[Opening Source information section]

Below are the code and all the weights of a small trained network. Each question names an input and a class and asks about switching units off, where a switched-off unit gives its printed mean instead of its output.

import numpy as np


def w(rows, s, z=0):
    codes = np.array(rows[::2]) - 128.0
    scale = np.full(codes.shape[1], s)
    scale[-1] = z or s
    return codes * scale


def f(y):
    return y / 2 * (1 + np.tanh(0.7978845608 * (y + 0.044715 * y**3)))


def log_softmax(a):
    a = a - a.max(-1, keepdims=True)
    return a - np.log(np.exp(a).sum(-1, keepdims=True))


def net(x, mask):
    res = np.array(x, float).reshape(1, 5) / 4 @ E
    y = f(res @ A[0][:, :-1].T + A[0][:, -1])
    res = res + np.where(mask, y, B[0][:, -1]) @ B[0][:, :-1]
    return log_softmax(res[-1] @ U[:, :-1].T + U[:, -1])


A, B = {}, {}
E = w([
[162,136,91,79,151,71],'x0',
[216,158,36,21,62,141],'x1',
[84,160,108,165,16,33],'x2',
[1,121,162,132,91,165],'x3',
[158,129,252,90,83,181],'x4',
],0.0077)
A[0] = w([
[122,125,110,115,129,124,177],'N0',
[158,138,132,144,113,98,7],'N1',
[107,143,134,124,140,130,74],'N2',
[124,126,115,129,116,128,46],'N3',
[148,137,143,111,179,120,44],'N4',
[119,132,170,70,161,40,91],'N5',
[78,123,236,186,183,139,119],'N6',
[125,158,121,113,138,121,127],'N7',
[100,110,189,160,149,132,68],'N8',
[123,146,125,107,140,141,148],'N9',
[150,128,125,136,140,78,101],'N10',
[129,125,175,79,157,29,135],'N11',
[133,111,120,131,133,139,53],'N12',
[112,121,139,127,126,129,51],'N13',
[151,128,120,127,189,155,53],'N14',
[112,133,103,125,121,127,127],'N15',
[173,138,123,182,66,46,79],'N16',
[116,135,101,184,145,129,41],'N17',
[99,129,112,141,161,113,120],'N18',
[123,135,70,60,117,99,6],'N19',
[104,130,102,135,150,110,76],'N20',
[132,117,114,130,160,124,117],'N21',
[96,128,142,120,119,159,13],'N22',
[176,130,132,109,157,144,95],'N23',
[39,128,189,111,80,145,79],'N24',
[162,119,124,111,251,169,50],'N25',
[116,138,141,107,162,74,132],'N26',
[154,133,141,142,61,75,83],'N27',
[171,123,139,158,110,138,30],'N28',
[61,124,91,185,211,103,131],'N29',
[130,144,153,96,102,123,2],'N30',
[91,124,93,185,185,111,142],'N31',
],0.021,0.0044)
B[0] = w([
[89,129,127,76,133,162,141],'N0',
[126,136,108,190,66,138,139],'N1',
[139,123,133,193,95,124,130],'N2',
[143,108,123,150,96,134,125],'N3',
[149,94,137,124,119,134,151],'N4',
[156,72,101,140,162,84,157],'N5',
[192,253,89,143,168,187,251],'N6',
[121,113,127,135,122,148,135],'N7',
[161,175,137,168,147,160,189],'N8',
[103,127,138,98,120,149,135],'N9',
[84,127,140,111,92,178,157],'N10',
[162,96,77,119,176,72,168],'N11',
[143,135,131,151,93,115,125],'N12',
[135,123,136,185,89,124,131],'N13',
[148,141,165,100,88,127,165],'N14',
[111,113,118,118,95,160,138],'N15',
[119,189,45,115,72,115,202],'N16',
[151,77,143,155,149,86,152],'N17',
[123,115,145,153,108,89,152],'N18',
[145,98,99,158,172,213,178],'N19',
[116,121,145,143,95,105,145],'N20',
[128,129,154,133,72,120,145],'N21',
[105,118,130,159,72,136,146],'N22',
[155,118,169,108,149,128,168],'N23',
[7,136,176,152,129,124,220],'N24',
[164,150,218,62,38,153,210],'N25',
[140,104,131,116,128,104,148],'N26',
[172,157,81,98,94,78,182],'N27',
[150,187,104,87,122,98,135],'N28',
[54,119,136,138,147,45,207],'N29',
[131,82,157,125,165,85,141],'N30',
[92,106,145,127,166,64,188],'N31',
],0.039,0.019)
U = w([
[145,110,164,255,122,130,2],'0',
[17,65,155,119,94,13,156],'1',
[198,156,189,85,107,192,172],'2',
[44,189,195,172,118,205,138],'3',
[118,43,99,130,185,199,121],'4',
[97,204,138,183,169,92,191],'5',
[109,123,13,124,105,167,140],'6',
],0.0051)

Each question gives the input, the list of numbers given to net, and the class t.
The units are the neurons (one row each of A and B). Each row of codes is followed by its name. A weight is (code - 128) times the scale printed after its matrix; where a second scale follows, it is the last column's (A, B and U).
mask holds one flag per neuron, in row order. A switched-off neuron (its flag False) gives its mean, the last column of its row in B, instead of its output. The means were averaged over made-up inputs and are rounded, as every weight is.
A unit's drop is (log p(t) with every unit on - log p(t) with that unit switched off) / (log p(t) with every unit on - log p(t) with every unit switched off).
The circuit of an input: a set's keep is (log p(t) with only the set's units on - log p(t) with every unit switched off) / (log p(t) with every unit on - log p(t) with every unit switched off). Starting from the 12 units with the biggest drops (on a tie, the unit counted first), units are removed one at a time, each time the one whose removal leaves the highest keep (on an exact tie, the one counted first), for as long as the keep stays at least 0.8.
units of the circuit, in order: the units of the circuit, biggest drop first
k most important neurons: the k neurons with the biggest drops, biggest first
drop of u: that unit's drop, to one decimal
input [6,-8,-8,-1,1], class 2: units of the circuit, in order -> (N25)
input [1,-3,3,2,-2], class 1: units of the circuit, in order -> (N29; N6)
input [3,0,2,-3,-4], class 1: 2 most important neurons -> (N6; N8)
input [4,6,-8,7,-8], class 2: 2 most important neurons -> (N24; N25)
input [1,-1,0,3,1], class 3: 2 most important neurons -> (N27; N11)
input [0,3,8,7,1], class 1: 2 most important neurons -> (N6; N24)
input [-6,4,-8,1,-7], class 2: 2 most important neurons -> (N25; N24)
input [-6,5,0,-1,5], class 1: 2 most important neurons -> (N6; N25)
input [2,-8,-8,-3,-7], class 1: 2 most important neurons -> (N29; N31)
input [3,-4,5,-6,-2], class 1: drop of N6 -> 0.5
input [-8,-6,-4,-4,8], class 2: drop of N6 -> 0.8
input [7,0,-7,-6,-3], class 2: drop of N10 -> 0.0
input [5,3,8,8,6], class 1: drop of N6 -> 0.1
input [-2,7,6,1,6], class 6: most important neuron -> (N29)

[Closing Source information section]

■ What the task requires
Tell how many lines of the data above hold the string "keepdims". Give only the number.

■ Solution
2